*TASK GOAL:* Below are the records; give again exactly the line with "[111 195 101]", the line with "[113 107 157", and each line that lies between them, and nothing besides.

*LISTED RECORDS:*
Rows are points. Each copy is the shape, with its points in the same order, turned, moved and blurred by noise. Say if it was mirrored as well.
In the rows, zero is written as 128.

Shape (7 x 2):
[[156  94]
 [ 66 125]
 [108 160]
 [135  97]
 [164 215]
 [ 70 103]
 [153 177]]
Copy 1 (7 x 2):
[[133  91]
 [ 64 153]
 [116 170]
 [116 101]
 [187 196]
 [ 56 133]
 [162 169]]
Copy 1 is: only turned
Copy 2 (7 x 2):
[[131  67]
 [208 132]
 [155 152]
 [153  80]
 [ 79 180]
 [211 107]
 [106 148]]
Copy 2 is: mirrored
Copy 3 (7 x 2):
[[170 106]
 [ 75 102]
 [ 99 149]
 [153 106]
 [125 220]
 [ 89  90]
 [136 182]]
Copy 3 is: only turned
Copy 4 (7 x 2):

* * *

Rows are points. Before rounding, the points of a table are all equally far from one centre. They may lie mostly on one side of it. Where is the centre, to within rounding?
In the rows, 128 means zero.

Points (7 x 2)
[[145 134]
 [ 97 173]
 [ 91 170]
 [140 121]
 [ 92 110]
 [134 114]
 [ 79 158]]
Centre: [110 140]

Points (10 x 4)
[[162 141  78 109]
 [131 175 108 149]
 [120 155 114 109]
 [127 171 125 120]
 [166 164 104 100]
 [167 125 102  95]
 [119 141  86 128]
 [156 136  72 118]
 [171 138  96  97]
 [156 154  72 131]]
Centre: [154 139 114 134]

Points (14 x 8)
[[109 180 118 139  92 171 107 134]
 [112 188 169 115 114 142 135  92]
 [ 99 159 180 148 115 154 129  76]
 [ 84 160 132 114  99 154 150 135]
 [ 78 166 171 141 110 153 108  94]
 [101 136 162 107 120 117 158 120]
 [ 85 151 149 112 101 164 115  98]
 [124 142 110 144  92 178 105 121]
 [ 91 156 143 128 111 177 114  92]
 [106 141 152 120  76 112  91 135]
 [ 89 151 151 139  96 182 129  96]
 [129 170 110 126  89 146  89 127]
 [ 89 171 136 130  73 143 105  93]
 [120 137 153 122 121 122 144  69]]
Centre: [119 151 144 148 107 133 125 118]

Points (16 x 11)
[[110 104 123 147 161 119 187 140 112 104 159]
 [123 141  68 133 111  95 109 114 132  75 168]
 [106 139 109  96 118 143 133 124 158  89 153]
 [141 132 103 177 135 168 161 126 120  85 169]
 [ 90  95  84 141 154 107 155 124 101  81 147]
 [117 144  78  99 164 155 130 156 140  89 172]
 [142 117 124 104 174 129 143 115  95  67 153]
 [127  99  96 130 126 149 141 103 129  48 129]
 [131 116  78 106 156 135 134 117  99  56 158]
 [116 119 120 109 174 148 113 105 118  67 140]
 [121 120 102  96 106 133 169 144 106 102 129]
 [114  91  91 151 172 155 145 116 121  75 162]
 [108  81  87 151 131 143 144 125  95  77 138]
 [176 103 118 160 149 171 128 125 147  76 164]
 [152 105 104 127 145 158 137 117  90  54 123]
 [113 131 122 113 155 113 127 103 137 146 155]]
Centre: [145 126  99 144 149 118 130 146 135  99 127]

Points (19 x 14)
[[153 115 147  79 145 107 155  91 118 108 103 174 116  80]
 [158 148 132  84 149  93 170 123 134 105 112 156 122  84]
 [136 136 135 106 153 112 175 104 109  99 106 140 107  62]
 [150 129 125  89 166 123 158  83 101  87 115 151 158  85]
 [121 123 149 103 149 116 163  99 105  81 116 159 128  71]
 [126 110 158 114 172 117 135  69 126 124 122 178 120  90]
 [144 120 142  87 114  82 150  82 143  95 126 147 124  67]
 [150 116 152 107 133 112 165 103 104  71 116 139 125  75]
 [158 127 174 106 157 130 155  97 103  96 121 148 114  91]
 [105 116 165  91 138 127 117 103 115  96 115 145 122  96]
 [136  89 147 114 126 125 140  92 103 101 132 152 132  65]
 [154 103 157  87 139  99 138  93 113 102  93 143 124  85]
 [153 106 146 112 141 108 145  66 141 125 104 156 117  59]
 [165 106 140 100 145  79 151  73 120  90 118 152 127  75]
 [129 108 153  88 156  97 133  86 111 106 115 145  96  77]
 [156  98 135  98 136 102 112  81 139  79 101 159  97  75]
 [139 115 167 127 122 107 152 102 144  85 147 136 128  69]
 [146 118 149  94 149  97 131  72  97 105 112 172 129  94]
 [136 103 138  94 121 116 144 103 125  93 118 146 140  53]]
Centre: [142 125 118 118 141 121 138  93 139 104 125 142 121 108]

==

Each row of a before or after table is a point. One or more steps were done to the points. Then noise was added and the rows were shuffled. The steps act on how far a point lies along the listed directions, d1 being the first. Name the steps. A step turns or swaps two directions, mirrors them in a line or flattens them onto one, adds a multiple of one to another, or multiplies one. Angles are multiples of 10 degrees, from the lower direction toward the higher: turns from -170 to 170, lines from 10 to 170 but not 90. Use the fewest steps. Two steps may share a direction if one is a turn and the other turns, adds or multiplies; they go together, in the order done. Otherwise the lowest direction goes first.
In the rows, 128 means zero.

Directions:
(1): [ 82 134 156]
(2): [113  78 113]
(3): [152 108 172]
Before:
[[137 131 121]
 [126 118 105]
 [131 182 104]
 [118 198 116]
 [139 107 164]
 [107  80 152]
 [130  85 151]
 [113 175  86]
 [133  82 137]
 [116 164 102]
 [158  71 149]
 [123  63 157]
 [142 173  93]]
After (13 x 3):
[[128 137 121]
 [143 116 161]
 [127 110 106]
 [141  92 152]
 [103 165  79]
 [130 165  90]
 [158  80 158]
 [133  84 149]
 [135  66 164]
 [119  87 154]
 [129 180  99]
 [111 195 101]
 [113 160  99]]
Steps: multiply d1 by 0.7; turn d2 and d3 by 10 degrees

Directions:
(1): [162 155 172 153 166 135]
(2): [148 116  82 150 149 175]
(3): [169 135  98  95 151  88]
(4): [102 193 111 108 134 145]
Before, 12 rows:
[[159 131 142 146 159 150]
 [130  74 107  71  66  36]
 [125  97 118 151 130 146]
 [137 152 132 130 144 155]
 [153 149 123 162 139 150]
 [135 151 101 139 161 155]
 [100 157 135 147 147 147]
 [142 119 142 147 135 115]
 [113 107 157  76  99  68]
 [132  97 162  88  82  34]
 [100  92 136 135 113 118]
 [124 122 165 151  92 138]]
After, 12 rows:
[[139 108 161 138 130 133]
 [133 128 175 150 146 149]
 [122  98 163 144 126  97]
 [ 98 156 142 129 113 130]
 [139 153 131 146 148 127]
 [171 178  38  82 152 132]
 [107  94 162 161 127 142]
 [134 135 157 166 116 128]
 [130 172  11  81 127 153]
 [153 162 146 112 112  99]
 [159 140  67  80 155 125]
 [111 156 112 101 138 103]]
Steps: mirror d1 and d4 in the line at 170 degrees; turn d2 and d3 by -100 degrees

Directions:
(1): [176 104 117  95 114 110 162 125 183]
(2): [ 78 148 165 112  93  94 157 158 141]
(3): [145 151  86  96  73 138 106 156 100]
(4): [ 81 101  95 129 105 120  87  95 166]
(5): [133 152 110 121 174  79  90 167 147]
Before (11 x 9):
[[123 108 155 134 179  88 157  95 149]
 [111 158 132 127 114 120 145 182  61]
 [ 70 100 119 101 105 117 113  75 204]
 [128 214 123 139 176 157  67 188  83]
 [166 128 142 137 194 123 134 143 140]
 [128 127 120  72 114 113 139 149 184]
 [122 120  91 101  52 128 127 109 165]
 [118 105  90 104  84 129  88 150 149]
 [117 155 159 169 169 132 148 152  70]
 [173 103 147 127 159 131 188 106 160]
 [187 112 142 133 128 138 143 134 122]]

*TASK OUTPUT:*
 [111 195 101]
 [113 160  99]]
Steps: multiply d1 by 0.7; turn d2 and d3 by 10 degrees

Directions:
(1): [162 155 172 153 166 135]
(2): [148 116  82 150 149 175]
(3): [169 135  98  95 151  88]
(4): [102 193 111 108 134 145]
Before, 12 rows:
[[159 131 142 146 159 150]
 [130  74 107  71  66  36]
 [125  97 118 151 130 146]
 [137 152 132 130 144 155]
 [153 149 123 162 139 150]
 [135 151 101 139 161 155]
 [100 157 135 147 147 147]
 [142 119 142 147 135 115]
 [113 107 157  76  99  68]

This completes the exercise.